## [PROBLEM DETAILS]
Every entry that appears below is to be output exactly.

[Extracted data entries]
★ ★ ★ ★ ★ ★ ★
Below are the code and all the weights of a small trained network. Each question names an input and a class and asks about switching units off, where a switched-off unit gives its printed mean instead of its output.

import numpy as np


def w(rows, s, z=0):
    codes = np.array(rows[::2]) - 128.0
    scale = np.full(codes.shape[1], s)
    scale[-1] = z or s
    return codes * scale


def f(y):
    return y / 2 * (1 + np.tanh(0.7978845608 * (y + 0.044715 * y**3)))


def log_softmax(a):
    a = a - a.max(-1, keepdims=True)
    return a - np.log(np.exp(a).sum(-1, keepdims=True))


def net(x, mask):
    res = np.array(x, float).reshape(1, 5) / 4 @ E
    y = f(res @ A[0][:, :-1].T + A[0][:, -1])
    res = res + np.where(mask, y, B[0][:, -1]) @ B[0][:, :-1]
    return log_softmax(res[-1] @ U[:, :-1].T + U[:, -1])


A, B = {}, {}
E = w([
[8,79,47,191],'x0',
[121,2,205,139],'x1',
[84,180,218,238],'x2',
[128,129,127,128],'x3',
[126,128,129,127],'x4',
],0.0079)
A[0] = w([
[141,107,123,141,82],'N0',
[152,110,103,126,78],'N1',
[121,71,173,118,43],'N2',
[52,91,57,156,84],'N3',
[150,2,180,138,22],'N4',
[72,108,100,122,119],'N5',
[157,60,36,30,98],'N6',
[149,96,100,77,108],'N7',
[130,118,119,109,94],'N8',
[90,115,93,157,82],'N9',
[91,116,106,145,83],'N10',
[97,126,125,127,122],'N11',
[176,145,178,85,123],'N12',
[106,79,176,110,65],'N13',
[164,138,167,103,75],'N14',
[106,151,187,197,84],'N15',
[187,149,187,122,58],'N16',
[165,164,167,93,55],'N17',
[84,203,225,229,97],'N18',
[126,144,145,166,71],'N19',
[148,80,50,56,90],'N20',
[136,235,67,138,5],'N21',
[104,151,158,159,69],'N22',
[130,155,171,77,94],'N23',
[154,99,82,109,96],'N24',
[180,153,184,127,97],'N25',
[154,146,160,106,50],'N26',
[116,195,92,117,31],'N27',
[147,106,99,107,63],'N28',
[91,115,78,162,48],'N29',
[105,158,162,162,56],'N30',
[107,149,154,146,95],'N31',
[175,149,164,68,129],'N32',
[125,60,171,125,15],'N33',
[129,186,89,120,45],'N34',
[37,94,72,170,65],'N35',
[129,193,82,121,47],'N36',
],0.016,0.003)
★ ★ ★ ★ ★ ★ ★
## [ANSWER BELOW]
Below are the code and all the weights of a small trained network. Each question names an input and a class and asks about switching units off, where a switched-off unit gives its printed mean instead of its output.

import numpy as np


def w(rows, s, z=0):
    codes = np.array(rows[::2]) - 128.0
    scale = np.full(codes.shape[1], s)
    scale[-1] = z or s
    return codes * scale


def f(y):
    return y / 2 * (1 + np.tanh(0.7978845608 * (y + 0.044715 * y**3)))


def log_softmax(a):
    a = a - a.max(-1, keepdims=True)
    return a - np.log(np.exp(a).sum(-1, keepdims=True))


def net(x, mask):
    res = np.array(x, float).reshape(1, 5) / 4 @ E
    y = f(res @ A[0][:, :-1].T + A[0][:, -1])
    res = res + np.where(mask, y, B[0][:, -1]) @ B[0][:, :-1]
    return log_softmax(res[-1] @ U[:, :-1].T + U[:, -1])


A, B = {}, {}
E = w([
[8,79,47,191],'x0',
[121,2,205,139],'x1',
[84,180,218,238],'x2',
[128,129,127,128],'x3',
[126,128,129,127],'x4',
],0.0079)
A[0] = w([
[141,107,123,141,82],'N0',
[152,110,103,126,78],'N1',
[121,71,173,118,43],'N2',
[52,91,57,156,84],'N3',
[150,2,180,138,22],'N4',
[72,108,100,122,119],'N5',
[157,60,36,30,98],'N6',
[149,96,100,77,108],'N7',
[130,118,119,109,94],'N8',
[90,115,93,157,82],'N9',
[91,116,106,145,83],'N10',
[97,126,125,127,122],'N11',
[176,145,178,85,123],'N12',
[106,79,176,110,65],'N13',
[164,138,167,103,75],'N14',
[106,151,187,197,84],'N15',
[187,149,187,122,58],'N16',
[165,164,167,93,55],'N17',
[84,203,225,229,97],'N18',
[126,144,145,166,71],'N19',
[148,80,50,56,90],'N20',
[136,235,67,138,5],'N21',
[104,151,158,159,69],'N22',
[130,155,171,77,94],'N23',
[154,99,82,109,96],'N24',
[180,153,184,127,97],'N25',
[154,146,160,106,50],'N26',
[116,195,92,117,31],'N27',
[147,106,99,107,63],'N28',
[91,115,78,162,48],'N29',
[105,158,162,162,56],'N30',
[107,149,154,146,95],'N31',
[175,149,164,68,129],'N32',
[125,60,171,125,15],'N33',
[129,186,89,120,45],'N34',
[37,94,72,170,65],'N35',
[129,193,82,121,47],'N36',
],0.016,0.003)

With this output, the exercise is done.